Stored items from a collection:
= = = = =

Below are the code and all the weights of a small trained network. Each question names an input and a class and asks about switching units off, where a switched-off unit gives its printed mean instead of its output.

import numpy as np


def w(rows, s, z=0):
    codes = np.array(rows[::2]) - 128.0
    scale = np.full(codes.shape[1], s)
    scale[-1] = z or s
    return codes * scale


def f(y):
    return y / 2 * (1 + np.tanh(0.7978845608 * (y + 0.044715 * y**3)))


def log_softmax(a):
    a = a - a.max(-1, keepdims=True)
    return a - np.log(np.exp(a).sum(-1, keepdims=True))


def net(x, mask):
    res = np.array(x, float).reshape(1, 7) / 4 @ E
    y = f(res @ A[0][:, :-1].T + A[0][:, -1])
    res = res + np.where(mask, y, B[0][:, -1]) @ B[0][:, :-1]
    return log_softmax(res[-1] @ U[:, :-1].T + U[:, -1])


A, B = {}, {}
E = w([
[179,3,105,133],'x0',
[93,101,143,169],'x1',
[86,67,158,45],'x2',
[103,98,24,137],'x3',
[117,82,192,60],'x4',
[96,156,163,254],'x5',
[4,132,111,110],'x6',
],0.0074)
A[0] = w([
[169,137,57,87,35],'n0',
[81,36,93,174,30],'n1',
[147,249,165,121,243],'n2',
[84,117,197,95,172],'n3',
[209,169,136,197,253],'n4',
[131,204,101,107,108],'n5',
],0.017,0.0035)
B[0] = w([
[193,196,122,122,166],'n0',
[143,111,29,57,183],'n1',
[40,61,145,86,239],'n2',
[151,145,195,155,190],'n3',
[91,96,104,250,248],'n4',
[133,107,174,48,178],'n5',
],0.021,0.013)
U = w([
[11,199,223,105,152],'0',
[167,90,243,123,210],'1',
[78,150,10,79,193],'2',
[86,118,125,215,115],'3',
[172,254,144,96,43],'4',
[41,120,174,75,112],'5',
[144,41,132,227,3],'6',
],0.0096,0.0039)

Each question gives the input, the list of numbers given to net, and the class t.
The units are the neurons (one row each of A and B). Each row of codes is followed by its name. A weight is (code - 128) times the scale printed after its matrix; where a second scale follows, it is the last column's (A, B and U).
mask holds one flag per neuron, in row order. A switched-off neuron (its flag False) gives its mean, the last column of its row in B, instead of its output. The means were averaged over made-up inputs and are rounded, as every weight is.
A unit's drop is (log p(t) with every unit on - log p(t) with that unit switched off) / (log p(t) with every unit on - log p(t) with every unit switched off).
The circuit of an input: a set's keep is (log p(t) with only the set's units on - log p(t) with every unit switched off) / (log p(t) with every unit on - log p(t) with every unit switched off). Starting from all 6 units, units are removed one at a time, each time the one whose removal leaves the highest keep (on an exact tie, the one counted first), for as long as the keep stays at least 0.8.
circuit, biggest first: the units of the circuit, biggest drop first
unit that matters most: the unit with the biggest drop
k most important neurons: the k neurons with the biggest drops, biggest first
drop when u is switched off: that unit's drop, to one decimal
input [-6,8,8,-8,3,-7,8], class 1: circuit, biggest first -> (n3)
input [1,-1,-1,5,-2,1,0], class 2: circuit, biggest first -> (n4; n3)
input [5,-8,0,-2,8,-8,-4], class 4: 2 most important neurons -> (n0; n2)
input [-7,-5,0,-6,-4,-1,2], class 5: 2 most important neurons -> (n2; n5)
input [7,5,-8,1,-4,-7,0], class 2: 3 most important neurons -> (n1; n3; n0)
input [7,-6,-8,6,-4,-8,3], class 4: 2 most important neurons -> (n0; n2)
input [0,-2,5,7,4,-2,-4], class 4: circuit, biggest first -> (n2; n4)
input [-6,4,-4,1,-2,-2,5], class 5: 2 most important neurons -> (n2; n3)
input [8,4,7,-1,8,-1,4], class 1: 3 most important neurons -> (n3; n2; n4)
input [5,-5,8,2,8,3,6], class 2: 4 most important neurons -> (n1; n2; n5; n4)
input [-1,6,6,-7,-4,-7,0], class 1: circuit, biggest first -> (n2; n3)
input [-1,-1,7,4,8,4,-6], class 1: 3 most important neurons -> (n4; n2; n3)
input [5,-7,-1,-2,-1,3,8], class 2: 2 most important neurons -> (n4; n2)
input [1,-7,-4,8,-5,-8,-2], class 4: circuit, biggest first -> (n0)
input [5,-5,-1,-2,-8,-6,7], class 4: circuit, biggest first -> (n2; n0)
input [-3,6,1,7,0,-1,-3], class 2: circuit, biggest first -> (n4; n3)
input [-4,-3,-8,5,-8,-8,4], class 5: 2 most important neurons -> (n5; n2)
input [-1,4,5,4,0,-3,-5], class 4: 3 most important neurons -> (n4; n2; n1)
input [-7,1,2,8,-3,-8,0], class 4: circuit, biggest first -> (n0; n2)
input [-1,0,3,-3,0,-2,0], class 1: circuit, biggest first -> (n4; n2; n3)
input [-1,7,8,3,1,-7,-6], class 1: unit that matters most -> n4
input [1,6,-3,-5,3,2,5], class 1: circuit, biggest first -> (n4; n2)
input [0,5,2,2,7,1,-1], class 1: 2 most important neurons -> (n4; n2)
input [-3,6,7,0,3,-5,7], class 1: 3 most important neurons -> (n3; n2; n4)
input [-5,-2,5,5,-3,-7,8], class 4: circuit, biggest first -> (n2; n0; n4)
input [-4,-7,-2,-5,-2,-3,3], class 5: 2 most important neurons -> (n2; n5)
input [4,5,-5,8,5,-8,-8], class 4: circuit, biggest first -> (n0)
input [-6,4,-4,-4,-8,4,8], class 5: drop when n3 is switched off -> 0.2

= = = = =

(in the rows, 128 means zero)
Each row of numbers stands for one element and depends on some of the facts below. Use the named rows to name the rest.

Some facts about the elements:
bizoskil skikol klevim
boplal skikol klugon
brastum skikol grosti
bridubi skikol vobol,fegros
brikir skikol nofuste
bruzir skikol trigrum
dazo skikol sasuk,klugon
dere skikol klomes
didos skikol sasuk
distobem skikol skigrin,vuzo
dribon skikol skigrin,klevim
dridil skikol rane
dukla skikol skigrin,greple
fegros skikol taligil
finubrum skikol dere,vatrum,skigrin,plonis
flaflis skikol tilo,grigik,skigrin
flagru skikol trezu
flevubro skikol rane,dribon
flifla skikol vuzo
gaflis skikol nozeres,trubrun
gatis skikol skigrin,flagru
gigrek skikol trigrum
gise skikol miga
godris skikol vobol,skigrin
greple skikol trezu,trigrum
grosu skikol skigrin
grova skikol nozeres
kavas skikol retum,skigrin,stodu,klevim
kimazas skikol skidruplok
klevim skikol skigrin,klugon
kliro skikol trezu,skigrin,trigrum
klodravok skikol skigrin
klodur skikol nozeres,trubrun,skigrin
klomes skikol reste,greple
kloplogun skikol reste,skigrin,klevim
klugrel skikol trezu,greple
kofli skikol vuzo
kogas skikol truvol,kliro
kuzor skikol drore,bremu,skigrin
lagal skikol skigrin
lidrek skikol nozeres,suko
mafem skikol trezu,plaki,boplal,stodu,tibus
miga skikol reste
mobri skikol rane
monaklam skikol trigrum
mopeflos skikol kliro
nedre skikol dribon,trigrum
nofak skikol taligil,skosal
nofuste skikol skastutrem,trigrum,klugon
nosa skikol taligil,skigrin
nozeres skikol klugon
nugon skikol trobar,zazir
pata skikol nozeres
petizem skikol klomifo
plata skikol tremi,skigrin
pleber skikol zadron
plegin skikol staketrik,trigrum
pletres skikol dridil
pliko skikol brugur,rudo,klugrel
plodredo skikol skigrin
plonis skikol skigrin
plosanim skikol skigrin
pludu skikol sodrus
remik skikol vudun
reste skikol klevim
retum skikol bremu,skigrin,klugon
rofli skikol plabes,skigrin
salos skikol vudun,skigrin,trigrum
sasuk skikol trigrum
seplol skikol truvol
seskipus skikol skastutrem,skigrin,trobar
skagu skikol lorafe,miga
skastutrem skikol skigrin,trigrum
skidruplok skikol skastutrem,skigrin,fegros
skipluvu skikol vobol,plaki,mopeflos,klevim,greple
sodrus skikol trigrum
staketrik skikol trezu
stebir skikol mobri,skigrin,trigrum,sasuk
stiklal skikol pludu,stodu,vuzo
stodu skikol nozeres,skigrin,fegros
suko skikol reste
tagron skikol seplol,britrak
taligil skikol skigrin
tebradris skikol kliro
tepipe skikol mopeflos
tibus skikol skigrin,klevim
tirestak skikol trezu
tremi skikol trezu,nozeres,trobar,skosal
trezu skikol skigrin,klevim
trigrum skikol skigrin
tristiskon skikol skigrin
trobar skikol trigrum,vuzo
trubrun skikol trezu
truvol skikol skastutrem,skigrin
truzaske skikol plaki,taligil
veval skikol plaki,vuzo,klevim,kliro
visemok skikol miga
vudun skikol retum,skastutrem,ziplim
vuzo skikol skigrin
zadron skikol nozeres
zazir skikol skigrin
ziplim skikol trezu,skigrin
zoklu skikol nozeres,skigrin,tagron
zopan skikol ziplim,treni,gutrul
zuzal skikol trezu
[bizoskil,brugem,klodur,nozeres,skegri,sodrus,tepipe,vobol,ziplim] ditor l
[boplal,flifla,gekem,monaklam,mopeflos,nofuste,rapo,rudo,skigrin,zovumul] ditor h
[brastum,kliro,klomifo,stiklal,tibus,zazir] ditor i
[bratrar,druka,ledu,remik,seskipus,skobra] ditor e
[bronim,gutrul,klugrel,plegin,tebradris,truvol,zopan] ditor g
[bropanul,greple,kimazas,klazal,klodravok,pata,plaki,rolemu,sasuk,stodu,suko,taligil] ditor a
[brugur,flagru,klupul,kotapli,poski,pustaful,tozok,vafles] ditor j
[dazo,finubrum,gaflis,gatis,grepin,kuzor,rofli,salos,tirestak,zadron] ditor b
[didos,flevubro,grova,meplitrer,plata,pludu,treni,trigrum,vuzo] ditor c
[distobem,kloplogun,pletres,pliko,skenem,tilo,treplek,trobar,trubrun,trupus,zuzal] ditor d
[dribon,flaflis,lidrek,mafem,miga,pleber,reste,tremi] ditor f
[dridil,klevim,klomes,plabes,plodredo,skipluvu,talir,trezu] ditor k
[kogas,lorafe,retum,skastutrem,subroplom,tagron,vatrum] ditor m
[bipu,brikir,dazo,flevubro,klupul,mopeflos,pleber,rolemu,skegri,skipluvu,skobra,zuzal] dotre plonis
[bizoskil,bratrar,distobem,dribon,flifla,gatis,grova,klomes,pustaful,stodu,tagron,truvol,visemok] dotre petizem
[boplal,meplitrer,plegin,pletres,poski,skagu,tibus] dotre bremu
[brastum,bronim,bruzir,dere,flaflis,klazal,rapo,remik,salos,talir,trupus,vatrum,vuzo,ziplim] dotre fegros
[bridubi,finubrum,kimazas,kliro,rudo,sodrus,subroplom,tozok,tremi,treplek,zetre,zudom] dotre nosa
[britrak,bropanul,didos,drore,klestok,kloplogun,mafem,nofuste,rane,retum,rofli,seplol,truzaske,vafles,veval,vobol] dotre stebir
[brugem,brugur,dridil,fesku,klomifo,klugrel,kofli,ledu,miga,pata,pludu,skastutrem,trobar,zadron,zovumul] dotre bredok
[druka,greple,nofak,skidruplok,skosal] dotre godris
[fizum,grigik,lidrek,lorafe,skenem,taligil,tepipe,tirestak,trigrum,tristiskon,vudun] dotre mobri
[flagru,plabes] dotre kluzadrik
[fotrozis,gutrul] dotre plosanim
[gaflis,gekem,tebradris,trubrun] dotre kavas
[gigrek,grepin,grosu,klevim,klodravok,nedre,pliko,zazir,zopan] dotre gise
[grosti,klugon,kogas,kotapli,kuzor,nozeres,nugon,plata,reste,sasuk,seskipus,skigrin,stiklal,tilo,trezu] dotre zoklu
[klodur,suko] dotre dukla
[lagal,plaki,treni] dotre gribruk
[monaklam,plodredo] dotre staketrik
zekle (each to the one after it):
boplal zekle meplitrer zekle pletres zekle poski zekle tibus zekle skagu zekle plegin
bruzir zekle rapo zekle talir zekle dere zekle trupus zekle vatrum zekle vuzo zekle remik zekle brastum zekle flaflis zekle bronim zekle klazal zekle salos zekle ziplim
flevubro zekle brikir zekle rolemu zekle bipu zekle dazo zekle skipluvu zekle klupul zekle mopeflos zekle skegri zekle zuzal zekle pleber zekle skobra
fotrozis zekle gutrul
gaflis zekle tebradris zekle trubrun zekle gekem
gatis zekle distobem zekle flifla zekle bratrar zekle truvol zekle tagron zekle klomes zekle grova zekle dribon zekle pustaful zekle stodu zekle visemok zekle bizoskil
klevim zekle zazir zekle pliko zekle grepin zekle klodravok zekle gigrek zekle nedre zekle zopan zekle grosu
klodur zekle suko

= = = = =

* _TASK TO CARRY OUT_: Find every line in the records that contains the word "godris"; copy those lines.

* _ANSWER BOX_:
godris skikol vobol,skigrin
[druka,greple,nofak,skidruplok,skosal] dotre godris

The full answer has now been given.